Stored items
··········

Each wall is flat, endless, passes through zero and stands at right angles to its row. A trip goes straight from one point to another. List the walls that it crosses, first one first.

Walls:
(1): [-5.8 -0.1 -4.5]
(2): [8.9 1.2 4.3]
(3): [-1.9 -0.2 -2.4]
(4): [-2.4 -7.7 -3.4]
(5): [-5.7  0.9 -4.8]
Trips:
[ 1.9 -7.0  8.0] to [3.5 2.6 2.1] => 4
[-7.1  4.1  1.2] to [-4.5 -4.8  7.5] => 4, 3, 5, 1
[ 0.2  1.0 -4.1] to [ 2.8  0.6 -2.8] => 2, 4, 1, 5
[ 0.2 -3.9  1.6] to [ 4.0  2.7 -0.4] => 4
[-3.7 -2.4 -0.1] to [-4.1  1.5 -2.1] => none
[ 4.0  5.5 -3.2] to [1.7 0.1 8.7] => none

Walls:
(1): [ 6.3  4.9  2.8  1.9 -0.6  6.5 -2.4 -0.9 -7.4]
(2): [-0.3 -4.2  5.8  7.2 -0.2 -3.0 -1.5 -7.7 -0.1]
(3): [ -5.9   3.1   0.7  -0.1  -1.9  -3.8 -10.6  -2.5   2.4]
(4): [ 1.6  0.8 -2.9 -2.4 -4.8 -3.0  2.3 -0.6  1.8]
(5): [ 4.9 -2.1 -2.0  3.9  4.4  2.3 -8.7  0.1  1.3]
(6): [ 8.3 -2.9 -4.0  5.3 -1.6 10.3  4.6 -0.1 -5.3]
(7): [ 1.0 -5.6 -2.5 -5.5  0.0  1.4  0.3 -4.0 -0.8]
Trips:
[-3.2 -2.8 -5.9  6.3 -3.6 -2.3 -6.1  1.5 -0.1] to [ 0.5 -5.4  3.6 -1.0  4.8 -5.3  2.2 -4.1  4.0] => 7, 4, 3, 5
[  0.4  -0.9  -3.2 -10.1  -0.7   6.1   6.6  -4.0   0.9] to [-2.6  3.1 -3.3 -0.7 -0.8  5.1  0.3 -6.1  0.7] => 1, 3
[-7.3  3.3  0.0  3.6 -2.1  3.1 10.2  3.7 -1.1] to [-3.4 -3.8  2.6  3.3  0.2 -2.3 -3.3 -4.3  4.3] => 4, 2, 6, 3, 5, 7
[ 0.9  2.3 -1.3  1.9 -0.2  1.8 -2.3  0.4  0.8] to [-2.6  3.4  8.9  6.4  0.2  6.5 -3.8  1.4 -2.4] => 2
[-3.6  0.8  1.6  5.0  2.2 -0.1 -7.7 -4.7 -3.3] to [ 1.6  7.8 -0.5  0.7 -3.3  0.0 -1.1  1.4 -1.5] => 2, 4, 5, 6

Walls:
(1): [ -5.6  -0.8  -0.1  -0.5   0.5  -4.1   0.8  -3.5  -7.3  -1.0   0.3  -0.3
   0.3   7.3   3.1 -10.3  -1.1   2.9]
(2): [-9.4 -2.6  0.4 -0.1  3.7  4.6 -5.1  0.8  2.6 -2.3 -7.0 -0.6  0.8  1.4
 -1.9  0.7 -2.8  2.5]
(3): [ 0.5  3.6  6.2  3.4 -0.3 -3.9  3.6  0.8  0.0  5.0  1.4  8.4 -0.3  0.6
 -5.2  3.4  5.8 -2.3]
(4): [  6.9  -0.5   2.0  -1.4   4.0 -10.9  -0.4   7.4   1.7   2.6   4.3  -4.6
   2.7  10.5   4.4   5.6  -4.1  -4.9]
(5): [ 3.7  0.5  0.8  3.9  6.5 -1.8  4.6 -3.2  1.5  6.4 -3.0 -4.2  2.8 -2.6
  4.3 -4.3 -3.1  2.5]
(6): [-4.5 -4.3 -1.7  3.4 -6.5 -0.6 -7.6  1.1  4.1  4.1 -1.5 -5.0 -4.3  4.9
 -0.5  2.5 -2.5  3.5]
(7): [ 0.2  1.8  5.3  0.1  4.1 -0.6 -9.2 -1.7  1.7 -7.3 -4.6  5.4  2.5  5.4
 -6.7 -4.8 -8.5  4.3]
Trips:
[ 5.6 -0.2  1.3 -5.2  9.7  0.2 -0.9  3.1 -4.7 -1.0  2.9 -2.2 -7.7 -5.5
 -1.6  7.0  0.8 -4.7] to [-2.7  2.9  4.5 -1.5 -0.8  3.7  7.0  3.8  4.8 -1.5  1.9  0.6 -1.6 -1.6
  2.7 -1.5  6.3  3.8] => 4
[ 0.5 -0.8  4.6 -0.8  1.6  2.7  6.3  9.2 -2.7 -2.7  1.1 -1.3 -0.5 -2.1
 -1.2  1.8  4.5 -5.1] to [  2.5   1.5  -1.1  -0.9 -11.2  -0.1  -0.1   2.1   2.1   0.5   5.3   2.5
  -1.5   3.2  -1.3   2.4  -5.3  -5.9] => 6
[-4.0  2.8 -4.5  4.3 -5.4  4.5 -8.1 -4.5 -2.7 -1.1  1.0  3.0 -6.3 -3.2
  1.8  4.5  7.8  2.6] to [ 1.1  0.4 10.1 -1.6  4.1 -7.0 -0.7  8.3  0.3 -1.9 -3.2 -6.9 -3.7  1.1
 -2.5  4.5 -1.7 -3.9] => 4, 7
[-5.3 -7.6 -5.8  2.7 -7.8  4.4  5.7  4.3  0.3 -4.8  7.3 -2.6 -6.3 -2.6
 10.9  4.2  2.0 -3.3] to [ 0.7  6.6  3.1  3.4 -2.6  1.6 -0.6 -1.8 -0.4 -2.6 -4.1 -5.4 -5.5 -1.0
 -0.7  2.5  5.7  4.3] => 3, 2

··········

Include both ends. Return the line holding "[-5.3 -7.6 -5.8" and all lines after it in the records above, exactly as written.

Response for this exercise —
[-5.3 -7.6 -5.8  2.7 -7.8  4.4  5.7  4.3  0.3 -4.8  7.3 -2.6 -6.3 -2.6
 10.9  4.2  2.0 -3.3] to [ 0.7  6.6  3.1  3.4 -2.6  1.6 -0.6 -1.8 -0.4 -2.6 -4.1 -5.4 -5.5 -1.0
 -0.7  2.5  5.7  4.3] => 3, 2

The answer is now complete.